Each row of a before or after table is a point. One or more steps were done to the points. Then noise was added and the rows were shuffled. The steps act on columns, c1 being the first. Name the steps. A step turns or swaps two columns, mirrors them in a line or flattens them onto one, adds a multiple of one to another, or multiplies or shifts one. Angles are multiples of 10 degrees, from the lower column toward the higher: turns from -170 to 170, lines from 10 to 170 but not 90. Use the fewest steps. Two steps may share a column if one is a turn and the other turns, adds or multiplies; they go together, in the order done. Otherwise the lowest column goes first.
In the rows, zero is written as 128.

Before, 8 rows:
[[131 111]
 [ 67 109]
 [110 138]
 [132 112]
 [130 167]
 [101 164]
 [ 58 167]
 [128 131]]
After, 8 rows:
[[139 142]
 [101 146]
 [171  90]
 [150 119]
 [173  94]
 [104  91]
 [167 147]
 [167 107]]
Steps: shift c1 by 40; shift c2 by -20

Before, 14 rows:
[[130 136 150]
 [120  94 126]
 [148  99 143]
 [ 99 123 153]
 [ 94 115 124]
 [ 97  83 151]
 [133 128 143]
 [130 124 126]
 [127  89 119]
 [145 249 151]
 [127 126 116]
 [129 136 136]
 [112 105 113]
 [126  81 141]]
After, 14 rows:
[[127 134  91]
 [103 147 112]
 [139 129 131]
 [148 153 107]
 [104 167 116]
 [120 175  92]
 [ 97 145 114]
 [123 128 127]
 [147 139 138]
 [137 139 135]
 [224  65 180]
 [120 120 120]
 [108 133 102]
 [111 160 140]]
Steps: turn c2 and c3 by -130 degrees; turn c1 and c3 by 110 degrees

Before:
[[ 91 171 104 133]
 [113 142 102 122]
 [146 141 130 129]
 [169  10 114 148]
 [118 161 204 106]
 [ 95 144 125 111]
 [105 155 167 114]
 [119 174 104 171]
 [105 166 125 127]
 [112 156 142 148]
 [116 143 152 145]
 [ 92  79 125 129]
 [100 155 113 149]]
After, 13 rows:
[[138 104 110 141]
 [166 112  80 103]
 [148 156 118 122]
 [145 129  91 143]
 [163 115  98 130]
 [122 207 108 151]
 [137 169 110 151]
 [110  98 242  87]
 [156 117 176 152]
 [117 133 116 115]
 [151 148 103 123]
 [160 113  80 144]
 [141 126 113 162]]
Steps: turn c1 and c4 by -140 degrees; turn c2 and c3 by -80 degrees

Before (8 x 6):
[[156 125 112  83  80 182]
 [ 98  77 143 125  96 120]
 [ 91 161  91  90 143 141]
 [103  91  92 107 153 126]
 [155 185 161 101 113 122]
 [122 100 134 180 106 114]
 [194 106  79 107  70 133]
 [121 135 150 150 141 184]]
After, 8 rows:
[[182 113 120 113 125 194]
 [143 144  72 120  96 114]
 [ 90  87  82 130 123 128]
 [142 123  99 136 115 103]
 [152 159 187 129 144 125]
 [203  82 107 129 162 138]
 [113 151 138 125 132 179]
 [102  99 166 128  97 145]]
Steps: turn c1 and c5 by 60 degrees; swap c2 and c3; flatten c4 and c6 onto the line at 100 degrees

Before:
[[138 137 142 154 104 164  97  92]
 [128 128 194 109 140  95 149 139]
 [ 86 130 113 139 121 105 114 179]
 [109  89 128 110 163 117  83 175]
 [ 89 105 120 142 127 123 138 126]
 [114 103 115  89 107 125 121 167]
 [108  87 121 140 103  92 108 174]
 [129 158 137 167  89 177 113 123]
 [127 142 136 159 127 173 132 124]
 [173 154 112 177 115 168 129 106]
 [113  68 171 113 141 119 129 189]]
After:
[[173 140  51  75  80 168 129 142]
 [113  93 120 174 145 125 120  98]
 [138 115  89  97 104 163  96 159]
 [128 139 243 149 134  94 149 121]
 [128 110  62  88  82 178 113 126]
 [110 135 144 154 187 116  82  86]
 [ 89 105 128 115 165 122 138 128]
 [109  82 174 123 161  93 109  80]
 [113 107 183 154 192 118 129  69]
 [127 134  69  97 117 172 132 125]
 [ 86 114 148 126 141 106 116  75]]
Steps: add 0.5 times c1 to c2; turn c2 and c5 by -60 degrees; add -1.5 times c6 to c3; turn c4 and c8 by -170 degrees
_____
Copy out, from the material above, each line in which the string "degrees" is found.

Each row of a before or after table is a point. One or more steps were done to the points. Then noise was added and the rows were shuffled. The steps act on columns, c1 being the first. Name the steps. A step turns or swaps two columns, mirrors them in a line or flattens them onto one, adds a multiple of one to another, or multiplies or shifts one. Angles are multiples of 10 degrees, from the lower column toward the higher: turns from -170 to 170, lines from 10 to 170 but not 90. Use the fewest steps. Two steps may share a column if one is a turn and the other turns, adds or multiplies; they go together, in the order done. Otherwise the lowest column goes first.
Steps: turn c2 and c3 by -130 degrees; turn c1 and c3 by 110 degrees
Steps: turn c1 and c4 by -140 degrees; turn c2 and c3 by -80 degrees
Steps: turn c1 and c5 by 60 degrees; swap c2 and c3; flatten c4 and c6 onto the line at 100 degrees
Steps: add 0.5 times c1 to c2; turn c2 and c5 by -60 degrees; add -1.5 times c6 to c3; turn c4 and c8 by -170 degrees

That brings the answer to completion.